> [What the task requires]:
Please print the data that follows, keeping every line exact.

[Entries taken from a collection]
(in the rows, 128 means zero)
One turn moves each row of this set onto another row. After a few examples, where does it send each row asked below?
rako: [101 200 128 149 159 148 130 123 136 109 116 137 113 135 107 147 145 127
 123 120 153  94 102]
gizav: [103 172 119 162 128 126 139  74 111 154 132 154 139 158 136 135 147 126
 122 153 106 121 139]
vubo: [ 83 200 138 142 143 142 109 123 141 105 117 123 118 142 104 132 145 122
 130 123 138 105 115]
gon: [118 155 121 145 144 138 172  89 114 129 136 116 137 150 131 151 116 157
 134 104 141 144 128]
bani: [110 139 114 135 156 127 118  75 162 119 175 121 140 161 123 100 133 119
 123 113 136 128 120]
Pitid: [158 168 127 131 163 108 142 119 149  88 114 158 120 138 138 131 127 124
 113 125 119  76 121]
Zif: [139 142 119 117 151 118 180 100 108 129 128 147 140 155 154 124 137 148
 134 102 111  90 117]
gagu: [104 177 146 127 127 144  94  95 159 127 129 124 125 143 125 122 141 106
 145 138 128 133 136]
mol: [127 156 102 137 167 133 121  76 158  94 150 108 155 159 133 154 133 120
 107  97 134 126 116]
zib: [102 141 117 167 144 154 159  77 136 120 158 153 158 130 139 119 140 152
 140 124 108 105 149]
mesi: [137 167 100 148 166 135 136  90 154  98 143 117 144 162 134 175 127 127
 110  89 138 101 119]
pup: [115 155 118 102 143 123 107 102 164 122 134 144 146 156 139  92 146 119
 141 114 104  77 135]
kepe: [117 154 129 123 145 141 130 118 103 143 153 159 164 146 140 135 124 138
 136 137 109  95 162]
sagos: [141 154 137 116 163 112 128 111 156  91 119 165 126 147 138 108 129 114
 112 113 104  76 121]
Met: [115 172 143 138 127 148 157 114 110 134  89 147 123 151 131 140 145 150
 158 116 118 109 129]

bani moves to gagu
mesi moves to rako
Where do these go?
gon moves to Met
vubo moves to sagos
kepe moves to zib

One turn moves each row of this set onto another row. After a few examples, where does it send each row asked below?
rolu: [162 142 103  86 115 104  87 167 120 136  82 103 142 100 157 131 148 132
  88  98 116 139 132 120  59 153 157 130 141 166]
moza: [159 147  93  88 103  94 115 168 134 141  80 114 152 111 174  94 163 133
 100  78 139 106 160 108  98 161 138 142 119 140]
zekeg: [155 137  92  90 109  77 118 126 129 123  88 127 132  49 159  93 173 136
 109  83 125 147 131 128 117 140 104 122 122 173]
fizi: [146 158 117  96 112  77 134 137  93 172 127  75 115 100 190 132 141 131
 105 114 161 132 137 132 126 145 138 142 161 176]
Vada: [172 114 105 103  96  84  93  96 150 151 114 141 143  85 144 111 160 120
 118  95 137 157 127 115  98 155 114 131 121 148]
Zugi: [171 149 117 122 136  97 123 133  91 147 105 129 121 110 130 136 111 145
  94 105 127 132 164 125  97 140 174 119 140 139]
suv: [143 117 114  85  93  56 103 122 128 157 121  89  84 129 164 116 160 120
 108 106 165 132 127 122 112 180 170 128 149 148]
gokur: [135 159  93  94 123  80 128 125  86 162 109  69 116  93 182 114 155 141
 107 100 170 120 137 134 127 152 148 151 143 162]
Debab: [170 147 122 106  96 100 119 117 121 143 124 117 132  71 153 117 141 140
  99 100  98 135 129 119  83 151  92 117 139 158]
Zemu: [143 128 107 103 121 116 148 151 119 123  82 124 108 138 137 111 145 153
  98 101 126 120 150 142 117 153 173 113 126 146]
Nodot: [150 118 120 121 136  89 120 133 116 154 112 166 122  95 147 125 120 110
 112 115 157 150 137 136 113 154 180 112 142 168]
Noduz: [160 132 121  68  84  90 133 123 144 134  83 119 126 105 143 113 170 137
 102  95 121 151 133 120  80 127 106 106 109 148]
riz: [159 146 119  77 125  54 145 115 100 115 110 122  67 103 135 116 143 127
  77 110 144 153 123 123 107 144 124 111 158 154]
kosu: [168 152 124  89 108  67 106 152 122 167  96 144 160  89 183 134 138 103
 104 105 138 136 155 104  80 159 141 128 145 160]
dubi: [154 129  88  96 133  73 156 105 106 120  99 116 116 121 139 134 163 119
 105 106 167 165 142 154 117 136 121 153 136 165]
zapez: [147 137 114 101 121  99 168  96 110 145 132 127 109 131 149 116 140 117
  97 117 168 137 121 135 109 154 104 139 139 145]
gozem: [142 122 115  81  97  55 109 139 118 151 115  75  83 124 153 124 155 119
 101 100 173 139 132 129  82 150 173 121 134 157]
volu: [144 134 110  78 110 102  95 160 145 152  91 143 136  88 186  91 155 117
  97 103 140 128 109 104 110 179 147 122 148 165]
sanoz: [153 134 111 102 128  87 140 155 126 142  92 157 110 102 159  89 140 135
 102  98 157 130 151 121 165 142 165 113 137 156]
kuvif: [172 125  90 114 128  72 116 116 115 112 138 114  77 105 126  97 142 129
  83  91 157 143 125 125 123 155 124 143 152 148]

Noduz moves to zekeg
suv moves to fizi
moza moves to volu
Where do these go?
Nodot moves to Zugi
dubi moves to kuvif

> [Result of this task]:
(in the rows, 128 means zero)
One turn moves each row of this set onto another row. After a few examples, where does it send each row asked below?
rako: [101 200 128 149 159 148 130 123 136 109 116 137 113 135 107 147 145 127
 123 120 153  94 102]
gizav: [103 172 119 162 128 126 139  74 111 154 132 154 139 158 136 135 147 126
 122 153 106 121 139]
vubo: [ 83 200 138 142 143 142 109 123 141 105 117 123 118 142 104 132 145 122
 130 123 138 105 115]
gon: [118 155 121 145 144 138 172  89 114 129 136 116 137 150 131 151 116 157
 134 104 141 144 128]
bani: [110 139 114 135 156 127 118  75 162 119 175 121 140 161 123 100 133 119
 123 113 136 128 120]
Pitid: [158 168 127 131 163 108 142 119 149  88 114 158 120 138 138 131 127 124
 113 125 119  76 121]
Zif: [139 142 119 117 151 118 180 100 108 129 128 147 140 155 154 124 137 148
 134 102 111  90 117]
gagu: [104 177 146 127 127 144  94  95 159 127 129 124 125 143 125 122 141 106
 145 138 128 133 136]
mol: [127 156 102 137 167 133 121  76 158  94 150 108 155 159 133 154 133 120
 107  97 134 126 116]
zib: [102 141 117 167 144 154 159  77 136 120 158 153 158 130 139 119 140 152
 140 124 108 105 149]
mesi: [137 167 100 148 166 135 136  90 154  98 143 117 144 162 134 175 127 127
 110  89 138 101 119]
pup: [115 155 118 102 143 123 107 102 164 122 134 144 146 156 139  92 146 119
 141 114 104  77 135]
kepe: [117 154 129 123 145 141 130 118 103 143 153 159 164 146 140 135 124 138
 136 137 109  95 162]
sagos: [141 154 137 116 163 112 128 111 156  91 119 165 126 147 138 108 129 114
 112 113 104  76 121]
Met: [115 172 143 138 127 148 157 114 110 134  89 147 123 151 131 140 145 150
 158 116 118 109 129]

bani moves to gagu
mesi moves to rako
Where do these go?
gon moves to Met
vubo moves to sagos
kepe moves to zib

One turn moves each row of this set onto another row. After a few examples, where does it send each row asked below?
rolu: [162 142 103  86 115 104  87 167 120 136  82 103 142 100 157 131 148 132
  88  98 116 139 132 120  59 153 157 130 141 166]
moza: [159 147  93  88 103  94 115 168 134 141  80 114 152 111 174  94 163 133
 100  78 139 106 160 108  98 161 138 142 119 140]
zekeg: [155 137  92  90 109  77 118 126 129 123  88 127 132  49 159  93 173 136
 109  83 125 147 131 128 117 140 104 122 122 173]
fizi: [146 158 117  96 112  77 134 137  93 172 127  75 115 100 190 132 141 131
 105 114 161 132 137 132 126 145 138 142 161 176]
Vada: [172 114 105 103  96  84  93  96 150 151 114 141 143  85 144 111 160 120
 118  95 137 157 127 115  98 155 114 131 121 148]
Zugi: [171 149 117 122 136  97 123 133  91 147 105 129 121 110 130 136 111 145
  94 105 127 132 164 125  97 140 174 119 140 139]
suv: [143 117 114  85  93  56 103 122 128 157 121  89  84 129 164 116 160 120
 108 106 165 132 127 122 112 180 170 128 149 148]
gokur: [135 159  93  94 123  80 128 125  86 162 109  69 116  93 182 114 155 141
 107 100 170 120 137 134 127 152 148 151 143 162]
Debab: [170 147 122 106  96 100 119 117 121 143 124 117 132  71 153 117 141 140
  99 100  98 135 129 119  83 151  92 117 139 158]
Zemu: [143 128 107 103 121 116 148 151 119 123  82 124 108 138 137 111 145 153
  98 101 126 120 150 142 117 153 173 113 126 146]
Nodot: [150 118 120 121 136  89 120 133 116 154 112 166 122  95 147 125 120 110
 112 115 157 150 137 136 113 154 180 112 142 168]
Noduz: [160 132 121  68  84  90 133 123 144 134  83 119 126 105 143 113 170 137
 102  95 121 151 133 120  80 127 106 106 109 148]
riz: [159 146 119  77 125  54 145 115 100 115 110 122  67 103 135 116 143 127
  77 110 144 153 123 123 107 144 124 111 158 154]
kosu: [168 152 124  89 108  67 106 152 122 167  96 144 160  89 183 134 138 103
 104 105 138 136 155 104  80 159 141 128 145 160]
dubi: [154 129  88  96 133  73 156 105 106 120  99 116 116 121 139 134 163 119
 105 106 167 165 142 154 117 136 121 153 136 165]
zapez: [147 137 114 101 121  99 168  96 110 145 132 127 109 131 149 116 140 117
  97 117 168 137 121 135 109 154 104 139 139 145]
gozem: [142 122 115  81  97  55 109 139 118 151 115  75  83 124 153 124 155 119
 101 100 173 139 132 129  82 150 173 121 134 157]
volu: [144 134 110  78 110 102  95 160 145 152  91 143 136  88 186  91 155 117
  97 103 140 128 109 104 110 179 147 122 148 165]
sanoz: [153 134 111 102 128  87 140 155 126 142  92 157 110 102 159  89 140 135
 102  98 157 130 151 121 165 142 165 113 137 156]
kuvif: [172 125  90 114 128  72 116 116 115 112 138 114  77 105 126  97 142 129
  83  91 157 143 125 125 123 155 124 143 152 148]

Noduz moves to zekeg
suv moves to fizi
moza moves to volu
Where do these go?
Nodot moves to Zugi
dubi moves to kuvif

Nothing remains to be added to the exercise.